## WHAT THIS TASK INVOLVES
Among the lines below, take the one holding "[147 165 107", the one holding "[ 94 140 112", and all lines between them. Set them down exactly.

━━━ AVAILABLE DATA

In the rows, zero is written as 128.
Each named move below is a turn or a mirror, shown by a few rows before and after it. Which moves, in which order, take the first row of each later pair to the second? The first pair is answered.
sagi:
[136 146 177 112 103  89 142 101 128 114 138  96  87  70 141 162 106 156] |-> [131 129 181 125 102  99 124  90 130 103 117 100 113  66 123 177 114 167]
[147 105 159 129 149  84 145 125 133 153  78 135  93 125 133 114 139 155] |-> [146  96 162 136 146  87 139 122 135 146  72 138 107 120 125 120 144 158]
[ 97 172 113 122 124 121 101 106 132 116 143 144 156 159 106 119 151 117] |-> [ 96 179 110 115 124 116 109 109 131 123 152 147 144 162 111 111 141 117]
[113 110 149 144 141 114 120 112 124 131  99 140 118 127 109 129 143 145] |-> [119 132 146 129 144  98 140 123 125 148 121 130  89 131 130 111 133 137]
getam:
[140  97 129 136 138 133 114 142 130 126 102 127 157 117 122 134 135 137] |-> [143  94 135 134 139 135 118 141 131 126 103 126 155 115 121 136 133 134]
[150  91 103 106 182 113 159 188 113 167  83 107 120 139 143  82 116 125] |-> [162  84 138 107 169 103 171 170 117 161  79 115  92 112 147  97 118 149]
[147 165 107  89  92 152 138 131 105 115 201 140 122 146 124 118  93 124] |-> [157 164 128  91  91 143 144 121 103 111 198 145 107 133 128 128  91 134]
[112 132 118 139 103 131 127 111 144 121 162 141 137 128 138 126 127 102] |-> [122 130 135 137  94 124 134 103 139 117 160 141 128 116 137 130 130 111]
Sefe:
[132 175 116  92 104 131 125 137 131 137 199 131 136 173 145 116 118 104] |-> [136  93 124 139 118 158  83 143 131 102 110 138 204 147 109 152 128 128]
[116  79 166 146 119 149 124  99 111  77 112 113 154 101  68 185 124 173] |-> [118 162 162  95 101 124 172  97 115 108 203 107  69 114 115 150 112 152]
[151 130 171 145 172  63 147  94 164 155  78 142  87 141 106  95 163 155] |-> [146 135 162 145 174  57 143  93 164 155  83 142  84 150 105  92 162 149]
[ 94 140 112 167  96 161 110  97 137  80 145 115 159 152  85 128 120 110] |-> [139 102 144 163  90 172 145 104 119  67 142 106 114 101 110 143 105 139]
Soge:
[ 99 152 152 113 145  65 138 105 159 167 135 111 107 117 101 125 155 129] |-> [ 94 161 118 102 149  83 138 128 158 177 144 105 118 133 113 108 146 105]
[120 127 108 142 148 134 131 128 133 156 101 142  91 159 104 102 118 116] |-> [126 125 131 150 146 122 134 111 128 146  96 145  82 147 101 112 121 131]
[116 106 157 123 117 104 163  94 127 119 146 127 120 109 115 149 127 124] |-> [107 117 106 106 125 127 163 133 131 133 169 118 133 132 127 123 114  91]
kob:
[ 78 143 108 143 134 113 112 127 140 142 107 127 153 171  99 131 152 116] |-> [ 89 175 151 132 103 111 134  95 133 127 161 129 107 144 114 146 145 135]
[158 138 112 120 142  89 148 138 139 176  47 102 130 157 135 124 145 134] |-> [114 185 101 128 105 127 110 107 142 140  96 108 184 172  96 143 145 117]
[150 115 105 121 144 138 139 157 129 136 118 119 129 132 131 111 134 122] |-> [127 140  99 126 126 155 123 133 127 117 144 125 149 138 113 123 136 116]
[125  92 133 142 127 150 121 134 130 114 100 132 139 124 114 127 130 135] |-> [117 111 141 141 115 158 118 118 131 100 126 136 134 120 111 140 124 135]
Pairs:
(2 to 3 moves a pair)
[ 94 125 113 161 117 140  86 106 118  97 105 138 213 130  83 165 134 132] |-> [143 119 122 129 163  44 145 148 135 176  66 133 105 147 147  99 136 133] | sagi Soge kob
[149  99 187 128  98  98 145 138 107 140 153 123 107 112 159  93  95 123] |-> [ 99 119 175 148  99  84  95 104 124 140 129 139 171 153 111  95 124 113] | Sefe sagi Soge
[170  64 125 164 167 131 105 168 121 114  80 117 129  93 161 109 138 112] |-> [145 125  90 144 129 186 106 157 110  95 183 108 140  97 165 120 115  84] | kob Sefe getam
[126  95 143 148 143 143  93  98  96 123  92 155 161 121 112 152 139 161] |-> [ 90 151 132 135 129 135  86  81 108 134 138 163 162 153 104 134 146 144] | kob Sefe Sefe
[154 107 142 127 121  89 187 118 110 136 116 120  87 138 180 100 112 135] |-> [120 132 175 157  92  96 146  56 119 103 115 145 134 138 130 137 137 146] | getam kob Soge
[116 144 108 151 124 156 121 149 102 151 151 131 178 133 109 129 129 107] |-> [142 124 169 158 120 118 139 123 103 149 118 134 131  96 115 145 143 151] | Soge kob
[148  75 197 147 115 116 126  79 109  83  91 147 130  88 101 185 158 167] |-> [162  77 203 141 134  79 144  84 116 117  79 150  96  97 121 165 164 171] | Sefe sagi kob
[ 77 182 124 153  82 124  96 110 156 138 120 125 132 183  81 133 106 105] |-> [ 86 142 136 171  98 109  91 106 160 139  67 126 140 173  76 137 118 120] | sagi kob Sefe
[ 99 159 103 117 100 181 114 124 109 126 182 132 147 128 123 129 110 113] |-> [160  93 118 110 132 161 150 166 101 145 128 120  95  94 158 121  98 138] | Sefe Sefe kob
[136  88 147 151 106 183 107 114 111  80 119 111 160  90 102 186 126 154] |-> [ 87 156 140 148 103 144  84  80 134  96 143 129 174 139  85 168 147 135] | Sefe Sefe Soge
[128 142 101 117 139  85 125 122 147 180 136 149 120 151 134 115 143 129] |-> [152 117 144 130 104 132 136  99 127 129 146 144 113  88 129 160 128 167] | Sefe kob Sefe
[122 183 126 107 124  94 140 131 145 152 169 140  93 172 141 105 138 103] |-> [133  89 164 156 136 105 106 115 141 112  69 148 152 127 103 154 155 147] | Sefe getam
[145  62 121 142 142 182 147 123 140 105 120  86 137  97 113 158  78 177] |-> [123  99 165 154 125 136 134  70 152 103 125 104 121  96  97 167 101 201] | Sefe Sefe getam
[102 142 162 144 127  95 115  96 144 111 121 144 161 102  95 140 152 142] |-> [ 88 175 127 125 125  95 118 108 149 127 157 143 155 134 107 114 144 112] | Sefe Sefe getam
[110 113  95 133 139 127  97 136 141 140 121 135 156 153 105 128 130 112] |-> [135  83 106 137 136 153 108 146 128 124 118 128 147 119 114 145 113 131] | Sefe kob
[167 145  87 116 146 144 165 141 142 148 167  98 113 145 149  92 115  85] |-> [157  87 150 171 144 125 125  92 146 113  85 119 156 116  96 147 150 137] | Sefe Soge
[113  87 112 160 142 135  69 131 114 120 109 117 190 144  95 126 137 114] |-> [ 91 125 112 152 129 136  69 109 116 121 145 121 189 156  86 122 139 107] | Sefe Sefe sagi
[143 165 105  82 107 177 122 133 180 135 229 120 123 179 156 112  93 100] |-> [135 165 115  94  96 191 110 114 175 110 234 126 148 173 138 134  99 112] | sagi Sefe Sefe
[144 110 121 151 144 133 112 112 142 140  78 103 148 117 101 136 150 132] |-> [131 178 112 120 114 149 130  97 134 131 162 100 118 119 119 133 130 119] | Soge kob sagi
[138 110 146 147 127  67 165 125 126 121  95 118 100  95 139  90 156 160] |-> [109 103 137 170 126  91 130 115 129  97  81 126 159 109 106 110 165 156] | sagi kob getam
[117 129 104 147 128 152 113 132 138 118 132 133 172 127 111 127 149 138] |-> [153 112 103 129 147 135 148 156 141 138 125 124 114 119 147 103 132 139] | kob kob Soge
[ 83 170 108 165 146 125 100 105 162 141 130 121 208 152  89 105 131 109] |-> [139 137 196 164 111 131 149  69 138 110 137 118 131  69 113 153 114 172] | kob Sefe Sefe
[169  65 106 127 161 123 159 184 115 154  76 123 103 114 157 120 113 123] |-> [117 166 122 115  84 180 145 114  99 100 205 133 121 104 135 165 106 119] | kob kob Soge
[108 128 125 152 107 164  95 115 135  92 125 130 179 118 105 159 133 133] |-> [140 138 166 129 103 137 145 108 123 109 153 124 100  87 147 150 124 161] | kob sagi
[ 96  94 120 154 132 152 113  84 138 108 111 172 121 110 108 167 132 121] |-> [ 78 142  98 137 141 122 115  89 150 137 135 179 103 151 117 133 138 100] | kob sagi Sefe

━━━━━━

## YOUR RESPONSE
[147 165 107  89  92 152 138 131 105 115 201 140 122 146 124 118  93 124] |-> [157 164 128  91  91 143 144 121 103 111 198 145 107 133 128 128  91 134]
[112 132 118 139 103 131 127 111 144 121 162 141 137 128 138 126 127 102] |-> [122 130 135 137  94 124 134 103 139 117 160 141 128 116 137 130 130 111]
Sefe:
[132 175 116  92 104 131 125 137 131 137 199 131 136 173 145 116 118 104] |-> [136  93 124 139 118 158  83 143 131 102 110 138 204 147 109 152 128 128]
[116  79 166 146 119 149 124  99 111  77 112 113 154 101  68 185 124 173] |-> [118 162 162  95 101 124 172  97 115 108 203 107  69 114 115 150 112 152]
[151 130 171 145 172  63 147  94 164 155  78 142  87 141 106  95 163 155] |-> [146 135 162 145 174  57 143  93 164 155  83 142  84 150 105  92 162 149]
[ 94 140 112 167  96 161 110  97 137  80 145 115 159 152  85 128 120 110] |-> [139 102 144 163  90 172 145 104 119  67 142 106 114 101 110 143 105 139]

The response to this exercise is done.